> _Information given_

Each row has a name. Each question is about the rows just above it.

Columns, left to right: R N Y K X J
mos: [172 109 116 104 153 152]
folud: [167 190 104 114 143 151]
tur: [168 108  98 100 159 151]
Which column holds [167 168] top down? -> R
[172 167] is in which column, read top down? -> R

Columns, left to right: G E C F
Leze: [116 131 141 178]
geso: [116 135 141 178]
pilo: [185 126 184 102]
Which column holds this, read top down? [178 178] -> F
Which column holds [135 126] top down? -> E
Which column holds this, read top down? [141 184] -> C
[116 185] is in which column, read top down? -> G
Which column holds [131 135] top down? -> E

Columns, left to right: H Z M U V L D
nazez: [132 158 162 107 147 102 120]
Kat: [133 176 186  90 161  97 114]
gemep: [120  82  74 183 112 165 160]
viki: [ 88  67  77  76 116 199  88]
[107  90 183] is in which column, read top down? -> U
Which column holds this, read top down? [102  97] -> L
Which column holds this, read top down? [74 77] -> M

Columns, left to right: B P T Q S A W
tek: [118 125 118 123 158 139 100]
Rume: [118 125 118 123 158 139 132]
fiso: [131 130 138 142 116 116 134]
ropa: [135 132 109  94 124 135 143]
sumu: [115 109 160 172 136 134 117]
nat: [133 141 129 118 107 115 151]
Which column holds this, read top down? [116 124] -> S
[142  94 172] is in which column, read top down? -> Q

Columns, left to right: lutus Samam zozis dume Mumef Gazek divig
fefib: [129 130 127 173 130  88 125]
feve: [129 130 127 173 130 135 127]
faduk: [128 129 128  69 128 129 127]
Gazas: [129 130 127 173 130 101 127]
[135 129 101] is in which column, read top down? -> Gazek
[128 129] is in which column, read top down? -> lutus
[127 128 127] is in which column, read top down? -> zozis
Which column holds this, read top down? [173  69] -> dume
[ 88 135 129] is in which column, read top down? -> Gazek

Columns, left to right: zolig Tazel Vor vuk tonit
fafaz: [167 174  59 183  96]
Zab: [188  71 191 156 184]
poni: [ 61 123 181 154  82]
Vula: [174 154  65 115 125]
Banoz: [167 174  59 179  96]
Which column holds this, read top down? [125  96] -> tonit
[183 156] is in which column, read top down? -> vuk
Which column holds [ 82 125] top down? -> tonit
[156 154 115 179] is in which column, read top down? -> vuk
Which column holds [174 167] top down? -> zolig
Which column holds this, read top down? [191 181  65  59] -> Vor

Columns, left to right: Lor zedu pasuz puf
nal: [100 144 123 154]
rok: [116 101 159  87]
pege: [168 136 150 144]
mazim: [115 102 118 160]
dut: [133  95 104  92]
Vus: [104 183 167 127]
kof: [108 113 166 115]
lokog: [144 106 119 118]
[159 150 118] is in which column, read top down? -> pasuz
Which column holds [144 101 136 102  95] top down? -> zedu
Which column holds this, read top down? [100 116 168] -> Lor

Columns, left to right: gute Tuni kis fos Nogu
sulef: [ 82  74 197 135 168]
vela: [ 83  85 180 102 168]
pup: [144 142 153 147 153]
Fepas: [ 82  75 198 132 175]
Which column holds this, read top down? [180 153 198] -> kis
Which column holds [ 83 144  82] top down? -> gute
Which column holds this, read top down? [135 102 147] -> fos

Columns, left to right: viz Muvo Fesat biz Nedes
kofeb: [106 106 114  96 107]
dakun: [ 93 121 114  70 115]
Dazul: [106 106 114  96 122]
dumir: [106 106 114  96 131]
Deg: [ 90 127  99  59 124]
[ 93 106 106  90] is in which column, read top down? -> viz
[106 127] is in which column, read top down? -> Muvo

Columns, left to right: Tusup ranal rosak zuzi Led
pura: [117 123 122 134 121]
Ligi: [125 122 110 157 124]
Nuno: [109 147 168  62 143]
Which column holds [121 124] top down? -> Led
Which column holds this, read top down? [124 143] -> Led

Columns, left to right: pifos nogen feku Vam suru lamuz mosug kez Nubif Supub
Tefer: [ 81 132 100 140 152 177 121 126 132 122]
kikat: [ 86 147 110 124 158 143 127 120 120 115]
dunu: [ 86 147 110 124 158 143 127 132 120 115]
libi: [ 86 147 110 126 158 143 127 132 120 115]
Vonap: [ 98  84 137 126 113  97 163  83 113 123]
Which row holds [ 98  84 137 126 113  97 163  83 113 123]? -> Vonap
[86 98] is in which column, read top down? -> pifos
Which column holds [81 86 86] top down? -> pifos
Which column holds [100 110 110 110] top down? -> feku
[86 86 86 98] is in which column, read top down? -> pifos
Which column holds [127 127 127] top down? -> mosug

> _Activity_
I need every line from the material that contains the word "Vonap".

> _Exercise output_
Vonap: [ 98  84 137 126 113  97 163  83 113 123]
Which row holds [ 98  84 137 126 113  97 163  83 113 123]? -> Vonap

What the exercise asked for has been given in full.